Records from a data source:
========
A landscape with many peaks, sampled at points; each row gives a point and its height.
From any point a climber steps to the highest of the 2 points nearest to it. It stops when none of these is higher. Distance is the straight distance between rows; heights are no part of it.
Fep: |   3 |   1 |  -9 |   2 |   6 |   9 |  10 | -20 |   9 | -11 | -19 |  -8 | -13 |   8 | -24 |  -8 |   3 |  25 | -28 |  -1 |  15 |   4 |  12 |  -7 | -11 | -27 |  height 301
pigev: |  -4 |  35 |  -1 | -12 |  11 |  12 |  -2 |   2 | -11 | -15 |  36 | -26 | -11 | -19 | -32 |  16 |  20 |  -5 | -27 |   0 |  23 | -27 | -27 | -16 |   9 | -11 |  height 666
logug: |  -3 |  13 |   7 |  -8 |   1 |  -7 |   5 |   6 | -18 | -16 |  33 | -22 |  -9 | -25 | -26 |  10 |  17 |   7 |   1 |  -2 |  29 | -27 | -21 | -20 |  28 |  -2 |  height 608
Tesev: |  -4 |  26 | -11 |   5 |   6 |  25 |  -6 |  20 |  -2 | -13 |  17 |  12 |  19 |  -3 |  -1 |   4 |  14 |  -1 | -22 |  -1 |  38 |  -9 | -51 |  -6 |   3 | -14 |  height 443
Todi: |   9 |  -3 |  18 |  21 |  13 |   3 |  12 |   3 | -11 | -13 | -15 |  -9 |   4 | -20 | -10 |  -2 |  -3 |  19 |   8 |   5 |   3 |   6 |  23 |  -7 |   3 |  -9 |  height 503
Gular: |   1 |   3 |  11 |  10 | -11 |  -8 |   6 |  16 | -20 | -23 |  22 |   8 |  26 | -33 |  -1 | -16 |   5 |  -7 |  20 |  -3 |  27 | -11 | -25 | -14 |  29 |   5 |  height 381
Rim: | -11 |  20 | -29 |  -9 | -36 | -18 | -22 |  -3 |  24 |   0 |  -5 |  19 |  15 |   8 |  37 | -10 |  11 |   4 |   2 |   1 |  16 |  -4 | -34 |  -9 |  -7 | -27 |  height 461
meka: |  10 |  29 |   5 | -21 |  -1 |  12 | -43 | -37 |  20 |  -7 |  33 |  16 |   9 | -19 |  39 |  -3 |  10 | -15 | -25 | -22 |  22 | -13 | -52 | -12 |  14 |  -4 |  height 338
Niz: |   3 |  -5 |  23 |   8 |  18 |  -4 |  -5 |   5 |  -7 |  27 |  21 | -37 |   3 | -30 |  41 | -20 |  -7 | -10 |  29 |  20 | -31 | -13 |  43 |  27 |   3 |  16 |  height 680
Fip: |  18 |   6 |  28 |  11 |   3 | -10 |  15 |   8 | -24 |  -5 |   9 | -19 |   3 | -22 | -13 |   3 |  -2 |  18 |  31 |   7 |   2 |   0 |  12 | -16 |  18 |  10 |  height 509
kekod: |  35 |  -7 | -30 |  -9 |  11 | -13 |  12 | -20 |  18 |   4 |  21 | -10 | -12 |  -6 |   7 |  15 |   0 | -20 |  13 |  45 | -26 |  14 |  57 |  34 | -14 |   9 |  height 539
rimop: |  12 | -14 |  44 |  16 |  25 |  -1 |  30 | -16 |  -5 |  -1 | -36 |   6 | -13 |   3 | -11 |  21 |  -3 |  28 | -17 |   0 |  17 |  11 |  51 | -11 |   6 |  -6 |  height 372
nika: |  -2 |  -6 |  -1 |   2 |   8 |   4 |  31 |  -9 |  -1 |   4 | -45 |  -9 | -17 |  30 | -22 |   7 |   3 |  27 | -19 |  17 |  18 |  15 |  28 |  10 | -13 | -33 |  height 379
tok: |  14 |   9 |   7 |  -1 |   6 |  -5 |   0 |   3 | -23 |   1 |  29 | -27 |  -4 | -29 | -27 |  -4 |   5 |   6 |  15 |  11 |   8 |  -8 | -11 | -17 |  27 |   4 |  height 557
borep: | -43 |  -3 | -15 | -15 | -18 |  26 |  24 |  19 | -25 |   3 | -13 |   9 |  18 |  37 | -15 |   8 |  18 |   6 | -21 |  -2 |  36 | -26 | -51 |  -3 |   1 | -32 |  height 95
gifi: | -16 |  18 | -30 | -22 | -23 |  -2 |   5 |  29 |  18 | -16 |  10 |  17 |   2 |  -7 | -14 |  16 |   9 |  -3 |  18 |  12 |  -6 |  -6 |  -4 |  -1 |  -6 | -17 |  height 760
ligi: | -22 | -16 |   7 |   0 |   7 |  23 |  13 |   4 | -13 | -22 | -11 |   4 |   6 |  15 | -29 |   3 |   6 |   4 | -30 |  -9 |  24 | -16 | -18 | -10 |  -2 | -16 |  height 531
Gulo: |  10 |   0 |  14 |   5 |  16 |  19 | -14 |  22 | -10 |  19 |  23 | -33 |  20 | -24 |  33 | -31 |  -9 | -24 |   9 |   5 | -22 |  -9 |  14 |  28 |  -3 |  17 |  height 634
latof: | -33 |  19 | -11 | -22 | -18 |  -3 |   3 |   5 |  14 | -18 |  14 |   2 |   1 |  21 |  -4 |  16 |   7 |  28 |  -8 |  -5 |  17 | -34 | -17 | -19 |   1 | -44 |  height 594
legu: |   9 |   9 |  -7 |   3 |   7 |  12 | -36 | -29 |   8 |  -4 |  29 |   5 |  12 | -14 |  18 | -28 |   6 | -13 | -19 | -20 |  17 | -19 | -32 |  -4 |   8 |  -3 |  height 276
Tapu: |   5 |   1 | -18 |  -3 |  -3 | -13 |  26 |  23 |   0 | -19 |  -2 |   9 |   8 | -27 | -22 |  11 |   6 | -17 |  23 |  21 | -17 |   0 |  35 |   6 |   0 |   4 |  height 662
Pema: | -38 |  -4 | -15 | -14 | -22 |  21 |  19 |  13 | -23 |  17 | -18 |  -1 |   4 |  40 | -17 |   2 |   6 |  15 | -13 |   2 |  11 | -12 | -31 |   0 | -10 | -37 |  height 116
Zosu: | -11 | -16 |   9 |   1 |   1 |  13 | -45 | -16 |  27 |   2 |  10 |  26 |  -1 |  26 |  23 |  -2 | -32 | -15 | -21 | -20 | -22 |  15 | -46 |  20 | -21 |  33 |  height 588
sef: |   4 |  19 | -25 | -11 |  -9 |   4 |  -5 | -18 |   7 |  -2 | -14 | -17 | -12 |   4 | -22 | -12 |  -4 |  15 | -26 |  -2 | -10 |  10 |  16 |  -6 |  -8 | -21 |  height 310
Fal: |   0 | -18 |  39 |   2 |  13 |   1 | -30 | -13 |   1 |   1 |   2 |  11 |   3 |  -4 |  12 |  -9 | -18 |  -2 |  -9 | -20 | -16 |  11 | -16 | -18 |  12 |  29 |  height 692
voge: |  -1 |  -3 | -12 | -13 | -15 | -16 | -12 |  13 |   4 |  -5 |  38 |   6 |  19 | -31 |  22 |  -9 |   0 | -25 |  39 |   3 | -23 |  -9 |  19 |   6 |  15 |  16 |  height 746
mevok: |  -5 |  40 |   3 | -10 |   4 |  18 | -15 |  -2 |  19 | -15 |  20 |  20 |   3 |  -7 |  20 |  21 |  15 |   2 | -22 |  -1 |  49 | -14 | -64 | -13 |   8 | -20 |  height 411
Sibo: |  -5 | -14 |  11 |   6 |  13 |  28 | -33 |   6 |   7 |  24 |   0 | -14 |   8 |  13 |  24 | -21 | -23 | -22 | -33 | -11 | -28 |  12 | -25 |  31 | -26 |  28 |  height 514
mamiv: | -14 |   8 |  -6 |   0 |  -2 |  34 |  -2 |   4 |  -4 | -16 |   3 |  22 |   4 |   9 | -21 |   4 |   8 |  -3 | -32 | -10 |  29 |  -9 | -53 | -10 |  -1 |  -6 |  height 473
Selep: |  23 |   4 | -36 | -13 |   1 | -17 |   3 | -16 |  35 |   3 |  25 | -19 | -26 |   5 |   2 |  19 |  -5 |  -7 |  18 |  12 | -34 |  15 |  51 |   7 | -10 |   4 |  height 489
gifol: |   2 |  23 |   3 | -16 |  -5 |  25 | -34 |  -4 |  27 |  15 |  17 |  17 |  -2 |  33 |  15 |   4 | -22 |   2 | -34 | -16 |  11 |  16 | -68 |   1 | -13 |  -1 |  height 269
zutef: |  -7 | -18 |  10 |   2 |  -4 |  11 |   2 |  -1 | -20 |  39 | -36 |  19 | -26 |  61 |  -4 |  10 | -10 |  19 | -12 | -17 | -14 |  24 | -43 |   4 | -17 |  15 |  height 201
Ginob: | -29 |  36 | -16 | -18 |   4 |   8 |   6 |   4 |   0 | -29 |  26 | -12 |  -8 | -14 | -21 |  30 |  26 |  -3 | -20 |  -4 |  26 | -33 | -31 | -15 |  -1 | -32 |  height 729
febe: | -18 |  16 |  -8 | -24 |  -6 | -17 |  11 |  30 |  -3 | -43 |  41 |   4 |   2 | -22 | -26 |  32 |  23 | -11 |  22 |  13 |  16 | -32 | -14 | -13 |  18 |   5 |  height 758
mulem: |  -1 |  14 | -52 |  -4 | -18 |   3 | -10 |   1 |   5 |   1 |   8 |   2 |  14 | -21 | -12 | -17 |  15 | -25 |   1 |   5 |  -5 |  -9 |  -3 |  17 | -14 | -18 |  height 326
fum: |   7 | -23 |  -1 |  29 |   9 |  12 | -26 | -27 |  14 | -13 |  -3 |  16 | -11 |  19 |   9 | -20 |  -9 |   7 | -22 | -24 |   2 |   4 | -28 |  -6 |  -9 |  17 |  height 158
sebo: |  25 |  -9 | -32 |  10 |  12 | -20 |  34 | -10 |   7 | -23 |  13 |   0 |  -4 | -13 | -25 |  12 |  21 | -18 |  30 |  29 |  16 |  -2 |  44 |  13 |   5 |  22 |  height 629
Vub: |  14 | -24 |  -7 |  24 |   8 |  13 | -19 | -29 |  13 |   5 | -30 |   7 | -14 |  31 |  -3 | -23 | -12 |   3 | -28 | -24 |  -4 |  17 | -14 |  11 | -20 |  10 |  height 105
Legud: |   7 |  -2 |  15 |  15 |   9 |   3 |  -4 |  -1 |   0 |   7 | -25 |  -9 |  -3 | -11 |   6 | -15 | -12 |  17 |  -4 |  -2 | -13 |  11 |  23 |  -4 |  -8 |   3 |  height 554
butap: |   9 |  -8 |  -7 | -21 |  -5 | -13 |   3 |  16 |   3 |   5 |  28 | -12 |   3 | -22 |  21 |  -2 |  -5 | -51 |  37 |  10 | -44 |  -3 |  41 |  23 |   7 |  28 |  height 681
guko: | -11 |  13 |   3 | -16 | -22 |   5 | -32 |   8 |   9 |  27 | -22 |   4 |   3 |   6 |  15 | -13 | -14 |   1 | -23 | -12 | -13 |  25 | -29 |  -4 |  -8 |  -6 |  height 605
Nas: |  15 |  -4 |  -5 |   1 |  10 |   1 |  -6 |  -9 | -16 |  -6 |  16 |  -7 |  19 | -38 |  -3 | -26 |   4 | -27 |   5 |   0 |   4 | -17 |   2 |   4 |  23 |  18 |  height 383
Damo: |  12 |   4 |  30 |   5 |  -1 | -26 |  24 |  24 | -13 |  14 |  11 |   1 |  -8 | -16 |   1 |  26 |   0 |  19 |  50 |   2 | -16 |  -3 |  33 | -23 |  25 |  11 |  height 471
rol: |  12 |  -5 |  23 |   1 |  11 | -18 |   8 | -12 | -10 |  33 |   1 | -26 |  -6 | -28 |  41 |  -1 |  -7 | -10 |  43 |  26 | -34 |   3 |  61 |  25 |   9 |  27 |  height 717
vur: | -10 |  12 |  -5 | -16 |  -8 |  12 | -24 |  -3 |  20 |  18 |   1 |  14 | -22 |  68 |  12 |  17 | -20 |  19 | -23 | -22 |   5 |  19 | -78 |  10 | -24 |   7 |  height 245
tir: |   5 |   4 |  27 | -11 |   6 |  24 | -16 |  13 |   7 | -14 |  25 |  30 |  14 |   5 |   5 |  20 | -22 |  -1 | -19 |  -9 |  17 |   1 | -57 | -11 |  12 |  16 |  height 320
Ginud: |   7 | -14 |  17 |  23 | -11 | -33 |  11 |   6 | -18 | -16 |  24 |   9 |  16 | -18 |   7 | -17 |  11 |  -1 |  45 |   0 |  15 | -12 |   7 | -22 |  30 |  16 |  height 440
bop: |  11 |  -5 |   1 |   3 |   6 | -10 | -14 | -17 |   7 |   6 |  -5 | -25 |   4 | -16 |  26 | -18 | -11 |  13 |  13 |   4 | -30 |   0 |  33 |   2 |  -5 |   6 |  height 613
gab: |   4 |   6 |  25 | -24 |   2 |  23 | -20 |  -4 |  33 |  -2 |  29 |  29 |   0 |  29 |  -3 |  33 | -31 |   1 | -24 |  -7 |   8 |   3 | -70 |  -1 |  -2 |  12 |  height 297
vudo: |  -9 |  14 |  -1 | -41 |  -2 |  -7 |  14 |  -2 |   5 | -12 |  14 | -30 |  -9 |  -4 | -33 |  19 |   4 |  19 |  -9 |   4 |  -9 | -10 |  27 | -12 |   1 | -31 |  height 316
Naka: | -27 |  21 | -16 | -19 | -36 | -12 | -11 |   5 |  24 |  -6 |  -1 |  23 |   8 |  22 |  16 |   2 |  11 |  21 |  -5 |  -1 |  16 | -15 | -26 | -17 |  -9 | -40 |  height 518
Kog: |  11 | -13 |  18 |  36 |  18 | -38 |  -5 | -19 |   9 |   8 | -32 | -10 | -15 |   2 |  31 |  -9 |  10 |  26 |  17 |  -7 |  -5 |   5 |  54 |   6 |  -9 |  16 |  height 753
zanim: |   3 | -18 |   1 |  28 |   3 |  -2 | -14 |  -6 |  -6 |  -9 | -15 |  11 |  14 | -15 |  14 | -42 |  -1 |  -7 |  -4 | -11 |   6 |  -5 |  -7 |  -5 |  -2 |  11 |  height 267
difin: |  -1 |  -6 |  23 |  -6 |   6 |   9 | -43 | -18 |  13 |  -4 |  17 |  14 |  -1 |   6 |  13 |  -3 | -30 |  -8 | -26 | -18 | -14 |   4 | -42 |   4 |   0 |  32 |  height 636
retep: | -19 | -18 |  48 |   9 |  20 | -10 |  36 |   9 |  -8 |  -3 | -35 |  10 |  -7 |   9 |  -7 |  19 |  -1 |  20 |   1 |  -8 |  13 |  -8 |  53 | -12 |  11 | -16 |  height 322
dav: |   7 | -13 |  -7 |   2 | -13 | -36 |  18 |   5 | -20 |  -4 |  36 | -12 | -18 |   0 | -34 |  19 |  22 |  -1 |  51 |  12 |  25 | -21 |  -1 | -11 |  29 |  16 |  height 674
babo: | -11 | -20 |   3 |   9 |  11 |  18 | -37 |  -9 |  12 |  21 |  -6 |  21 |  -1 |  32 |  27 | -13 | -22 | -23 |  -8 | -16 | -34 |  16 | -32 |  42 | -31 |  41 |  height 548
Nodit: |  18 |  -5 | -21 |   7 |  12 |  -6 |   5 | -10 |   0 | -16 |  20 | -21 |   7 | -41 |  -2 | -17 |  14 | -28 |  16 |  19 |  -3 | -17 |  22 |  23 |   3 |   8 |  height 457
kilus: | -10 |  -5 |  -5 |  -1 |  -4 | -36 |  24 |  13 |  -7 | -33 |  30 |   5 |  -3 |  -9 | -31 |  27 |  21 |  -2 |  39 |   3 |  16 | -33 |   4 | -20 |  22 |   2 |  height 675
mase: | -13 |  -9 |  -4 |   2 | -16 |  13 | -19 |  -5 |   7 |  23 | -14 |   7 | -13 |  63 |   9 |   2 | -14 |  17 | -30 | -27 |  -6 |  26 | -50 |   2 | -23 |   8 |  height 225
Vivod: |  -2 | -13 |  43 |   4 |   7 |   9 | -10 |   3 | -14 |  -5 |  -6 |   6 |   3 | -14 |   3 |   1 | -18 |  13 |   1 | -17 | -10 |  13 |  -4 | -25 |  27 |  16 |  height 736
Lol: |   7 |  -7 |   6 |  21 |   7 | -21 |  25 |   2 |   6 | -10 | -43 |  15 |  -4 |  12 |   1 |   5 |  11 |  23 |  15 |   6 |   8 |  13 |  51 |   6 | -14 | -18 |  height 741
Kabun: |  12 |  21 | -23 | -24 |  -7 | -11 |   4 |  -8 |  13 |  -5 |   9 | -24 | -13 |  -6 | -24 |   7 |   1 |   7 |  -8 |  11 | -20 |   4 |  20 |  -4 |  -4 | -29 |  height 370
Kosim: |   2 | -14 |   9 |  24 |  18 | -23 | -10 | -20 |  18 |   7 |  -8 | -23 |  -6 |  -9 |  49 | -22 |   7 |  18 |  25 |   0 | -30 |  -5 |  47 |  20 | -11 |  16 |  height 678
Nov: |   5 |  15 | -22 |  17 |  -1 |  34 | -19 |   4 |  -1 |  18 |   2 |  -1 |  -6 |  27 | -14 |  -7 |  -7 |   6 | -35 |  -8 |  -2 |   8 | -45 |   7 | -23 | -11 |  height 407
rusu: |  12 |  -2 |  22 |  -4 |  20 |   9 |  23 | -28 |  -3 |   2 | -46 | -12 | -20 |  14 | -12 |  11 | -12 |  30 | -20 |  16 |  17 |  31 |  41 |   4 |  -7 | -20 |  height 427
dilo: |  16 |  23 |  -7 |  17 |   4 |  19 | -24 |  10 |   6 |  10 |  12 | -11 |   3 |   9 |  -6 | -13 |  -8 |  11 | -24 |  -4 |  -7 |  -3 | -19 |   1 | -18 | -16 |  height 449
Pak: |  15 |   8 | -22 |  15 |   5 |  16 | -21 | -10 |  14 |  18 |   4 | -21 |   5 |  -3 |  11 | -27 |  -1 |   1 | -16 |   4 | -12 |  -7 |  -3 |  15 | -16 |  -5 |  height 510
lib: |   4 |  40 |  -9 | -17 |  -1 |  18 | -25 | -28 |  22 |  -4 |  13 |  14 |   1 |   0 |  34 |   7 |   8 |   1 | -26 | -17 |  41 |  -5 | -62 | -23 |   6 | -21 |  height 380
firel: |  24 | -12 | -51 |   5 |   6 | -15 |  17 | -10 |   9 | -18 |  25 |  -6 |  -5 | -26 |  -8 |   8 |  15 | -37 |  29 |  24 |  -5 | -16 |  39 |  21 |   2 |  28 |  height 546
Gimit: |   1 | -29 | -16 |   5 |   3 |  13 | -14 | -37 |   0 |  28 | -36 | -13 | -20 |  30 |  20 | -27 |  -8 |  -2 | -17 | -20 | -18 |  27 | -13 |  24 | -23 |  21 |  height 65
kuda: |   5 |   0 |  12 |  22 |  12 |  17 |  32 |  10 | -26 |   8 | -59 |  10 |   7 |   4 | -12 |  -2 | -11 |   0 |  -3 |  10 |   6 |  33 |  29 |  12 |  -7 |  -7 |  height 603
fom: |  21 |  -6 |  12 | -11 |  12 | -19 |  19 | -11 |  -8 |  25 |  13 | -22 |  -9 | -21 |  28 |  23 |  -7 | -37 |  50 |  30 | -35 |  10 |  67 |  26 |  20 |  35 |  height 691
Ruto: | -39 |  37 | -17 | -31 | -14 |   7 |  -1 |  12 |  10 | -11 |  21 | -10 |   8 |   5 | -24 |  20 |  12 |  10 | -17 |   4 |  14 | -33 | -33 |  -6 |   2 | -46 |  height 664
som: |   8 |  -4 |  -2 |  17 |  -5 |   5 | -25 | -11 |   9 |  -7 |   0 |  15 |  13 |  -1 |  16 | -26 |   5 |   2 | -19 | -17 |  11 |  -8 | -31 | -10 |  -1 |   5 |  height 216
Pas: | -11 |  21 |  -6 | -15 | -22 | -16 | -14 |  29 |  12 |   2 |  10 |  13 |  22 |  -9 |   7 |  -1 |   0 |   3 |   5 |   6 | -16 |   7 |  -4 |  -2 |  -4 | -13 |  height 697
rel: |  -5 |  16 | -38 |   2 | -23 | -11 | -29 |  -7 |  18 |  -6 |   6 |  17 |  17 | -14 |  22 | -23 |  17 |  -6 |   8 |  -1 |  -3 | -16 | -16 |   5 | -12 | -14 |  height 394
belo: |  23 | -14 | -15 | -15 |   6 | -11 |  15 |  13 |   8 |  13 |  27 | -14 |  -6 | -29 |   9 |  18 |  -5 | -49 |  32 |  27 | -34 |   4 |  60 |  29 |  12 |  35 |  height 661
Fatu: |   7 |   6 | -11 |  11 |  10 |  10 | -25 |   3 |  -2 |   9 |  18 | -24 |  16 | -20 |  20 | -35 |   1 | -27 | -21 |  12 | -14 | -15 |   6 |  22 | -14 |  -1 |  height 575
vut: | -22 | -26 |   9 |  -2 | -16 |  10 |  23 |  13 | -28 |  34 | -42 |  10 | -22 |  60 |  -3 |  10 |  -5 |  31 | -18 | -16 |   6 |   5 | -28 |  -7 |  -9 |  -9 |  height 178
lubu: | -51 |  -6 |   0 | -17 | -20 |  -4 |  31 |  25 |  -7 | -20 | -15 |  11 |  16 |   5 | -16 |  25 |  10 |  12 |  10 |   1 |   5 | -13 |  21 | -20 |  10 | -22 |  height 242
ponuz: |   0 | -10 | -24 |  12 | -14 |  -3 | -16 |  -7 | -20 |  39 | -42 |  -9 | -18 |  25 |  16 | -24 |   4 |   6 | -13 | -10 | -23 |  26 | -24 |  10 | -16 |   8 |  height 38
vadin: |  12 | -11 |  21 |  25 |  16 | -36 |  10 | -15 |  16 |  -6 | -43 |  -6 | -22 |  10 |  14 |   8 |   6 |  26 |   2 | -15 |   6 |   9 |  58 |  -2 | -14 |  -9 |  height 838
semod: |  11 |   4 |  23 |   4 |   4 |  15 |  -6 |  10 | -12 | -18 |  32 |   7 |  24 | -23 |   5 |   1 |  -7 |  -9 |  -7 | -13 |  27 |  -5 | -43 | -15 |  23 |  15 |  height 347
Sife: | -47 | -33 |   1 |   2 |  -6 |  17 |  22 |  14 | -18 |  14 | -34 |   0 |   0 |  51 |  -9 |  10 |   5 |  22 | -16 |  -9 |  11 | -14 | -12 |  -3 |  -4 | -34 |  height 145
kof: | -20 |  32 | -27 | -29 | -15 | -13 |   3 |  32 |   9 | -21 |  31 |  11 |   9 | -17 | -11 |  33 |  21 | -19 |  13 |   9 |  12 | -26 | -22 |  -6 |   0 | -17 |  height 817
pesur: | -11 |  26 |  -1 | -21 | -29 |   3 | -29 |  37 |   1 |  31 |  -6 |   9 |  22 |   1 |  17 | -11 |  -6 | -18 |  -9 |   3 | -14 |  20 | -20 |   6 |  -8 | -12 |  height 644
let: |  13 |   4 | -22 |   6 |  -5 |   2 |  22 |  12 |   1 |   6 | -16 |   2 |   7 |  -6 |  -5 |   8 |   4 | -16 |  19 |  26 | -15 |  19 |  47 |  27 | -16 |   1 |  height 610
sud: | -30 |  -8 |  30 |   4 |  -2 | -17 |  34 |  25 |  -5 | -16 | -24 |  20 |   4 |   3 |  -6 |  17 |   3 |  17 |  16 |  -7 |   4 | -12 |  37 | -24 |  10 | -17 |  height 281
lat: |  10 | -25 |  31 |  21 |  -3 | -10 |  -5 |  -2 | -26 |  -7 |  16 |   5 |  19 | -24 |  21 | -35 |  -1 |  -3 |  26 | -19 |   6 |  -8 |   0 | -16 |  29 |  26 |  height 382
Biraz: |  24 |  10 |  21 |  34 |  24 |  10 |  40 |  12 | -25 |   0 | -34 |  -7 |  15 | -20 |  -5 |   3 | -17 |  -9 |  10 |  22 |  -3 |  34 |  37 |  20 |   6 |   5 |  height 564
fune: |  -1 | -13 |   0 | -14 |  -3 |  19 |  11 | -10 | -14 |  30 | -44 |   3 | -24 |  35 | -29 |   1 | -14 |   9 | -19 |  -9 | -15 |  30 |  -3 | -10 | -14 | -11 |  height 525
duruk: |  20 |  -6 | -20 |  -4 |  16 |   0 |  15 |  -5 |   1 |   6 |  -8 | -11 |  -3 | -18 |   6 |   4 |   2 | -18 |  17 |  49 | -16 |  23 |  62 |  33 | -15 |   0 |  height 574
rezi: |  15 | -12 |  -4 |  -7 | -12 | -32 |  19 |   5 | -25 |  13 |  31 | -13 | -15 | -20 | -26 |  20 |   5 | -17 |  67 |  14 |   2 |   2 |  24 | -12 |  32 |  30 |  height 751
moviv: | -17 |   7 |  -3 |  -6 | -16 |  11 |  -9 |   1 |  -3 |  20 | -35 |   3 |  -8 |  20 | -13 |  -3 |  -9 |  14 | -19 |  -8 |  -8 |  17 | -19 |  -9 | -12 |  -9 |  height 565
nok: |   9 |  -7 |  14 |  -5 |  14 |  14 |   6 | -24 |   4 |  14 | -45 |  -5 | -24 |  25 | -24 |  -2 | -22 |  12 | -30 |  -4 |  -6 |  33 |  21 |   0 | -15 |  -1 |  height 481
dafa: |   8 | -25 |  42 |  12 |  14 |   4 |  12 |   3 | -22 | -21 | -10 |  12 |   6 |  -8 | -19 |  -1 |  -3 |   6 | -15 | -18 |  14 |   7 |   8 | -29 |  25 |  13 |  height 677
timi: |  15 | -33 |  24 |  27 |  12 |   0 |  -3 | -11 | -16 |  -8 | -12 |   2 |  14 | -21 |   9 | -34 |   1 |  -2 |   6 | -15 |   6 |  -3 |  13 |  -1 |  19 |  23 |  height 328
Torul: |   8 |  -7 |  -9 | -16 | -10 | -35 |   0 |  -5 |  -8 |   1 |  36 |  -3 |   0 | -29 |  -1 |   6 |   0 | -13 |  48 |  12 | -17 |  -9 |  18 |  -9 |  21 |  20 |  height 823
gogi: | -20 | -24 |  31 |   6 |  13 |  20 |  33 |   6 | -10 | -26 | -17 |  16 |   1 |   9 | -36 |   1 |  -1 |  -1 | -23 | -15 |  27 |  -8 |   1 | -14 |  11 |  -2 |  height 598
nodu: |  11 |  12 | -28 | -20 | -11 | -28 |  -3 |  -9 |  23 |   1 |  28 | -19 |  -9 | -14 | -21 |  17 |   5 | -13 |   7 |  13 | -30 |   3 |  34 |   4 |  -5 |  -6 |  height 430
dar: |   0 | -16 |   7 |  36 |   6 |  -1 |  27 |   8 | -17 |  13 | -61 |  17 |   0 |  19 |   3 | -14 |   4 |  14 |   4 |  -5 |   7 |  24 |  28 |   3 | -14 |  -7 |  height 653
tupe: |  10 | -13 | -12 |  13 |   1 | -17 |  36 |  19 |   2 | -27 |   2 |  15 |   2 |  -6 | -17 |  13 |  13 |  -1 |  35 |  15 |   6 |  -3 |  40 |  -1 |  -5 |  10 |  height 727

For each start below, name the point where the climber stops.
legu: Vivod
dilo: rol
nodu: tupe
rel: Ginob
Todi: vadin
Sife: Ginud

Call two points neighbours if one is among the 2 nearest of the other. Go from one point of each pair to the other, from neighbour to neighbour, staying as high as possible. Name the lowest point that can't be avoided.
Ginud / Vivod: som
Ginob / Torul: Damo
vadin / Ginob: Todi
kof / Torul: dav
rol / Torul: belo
========
_Task prompt_. Set down, exactly as they appear above, all lines from the one that has "12 | -36 | -29" down to the one that has "24 | -21 | -23", including those two and no others.

_Answer to the problem_.
legu: |   9 |   9 |  -7 |   3 |   7 |  12 | -36 | -29 |   8 |  -4 |  29 |   5 |  12 | -14 |  18 | -28 |   6 | -13 | -19 | -20 |  17 | -19 | -32 |  -4 |   8 |  -3 |  height 276
Tapu: |   5 |   1 | -18 |  -3 |  -3 | -13 |  26 |  23 |   0 | -19 |  -2 |   9 |   8 | -27 | -22 |  11 |   6 | -17 |  23 |  21 | -17 |   0 |  35 |   6 |   0 |   4 |  height 662
Pema: | -38 |  -4 | -15 | -14 | -22 |  21 |  19 |  13 | -23 |  17 | -18 |  -1 |   4 |  40 | -17 |   2 |   6 |  15 | -13 |   2 |  11 | -12 | -31 |   0 | -10 | -37 |  height 116
Zosu: | -11 | -16 |   9 |   1 |   1 |  13 | -45 | -16 |  27 |   2 |  10 |  26 |  -1 |  26 |  23 |  -2 | -32 | -15 | -21 | -20 | -22 |  15 | -46 |  20 | -21 |  33 |  height 588
sef: |   4 |  19 | -25 | -11 |  -9 |   4 |  -5 | -18 |   7 |  -2 | -14 | -17 | -12 |   4 | -22 | -12 |  -4 |  15 | -26 |  -2 | -10 |  10 |  16 |  -6 |  -8 | -21 |  height 310
Fal: |   0 | -18 |  39 |   2 |  13 |   1 | -30 | -13 |   1 |   1 |   2 |  11 |   3 |  -4 |  12 |  -9 | -18 |  -2 |  -9 | -20 | -16 |  11 | -16 | -18 |  12 |  29 |  height 692
voge: |  -1 |  -3 | -12 | -13 | -15 | -16 | -12 |  13 |   4 |  -5 |  38 |   6 |  19 | -31 |  22 |  -9 |   0 | -25 |  39 |   3 | -23 |  -9 |  19 |   6 |  15 |  16 |  height 746
mevok: |  -5 |  40 |   3 | -10 |   4 |  18 | -15 |  -2 |  19 | -15 |  20 |  20 |   3 |  -7 |  20 |  21 |  15 |   2 | -22 |  -1 |  49 | -14 | -64 | -13 |   8 | -20 |  height 411
Sibo: |  -5 | -14 |  11 |   6 |  13 |  28 | -33 |   6 |   7 |  24 |   0 | -14 |   8 |  13 |  24 | -21 | -23 | -22 | -33 | -11 | -28 |  12 | -25 |  31 | -26 |  28 |  height 514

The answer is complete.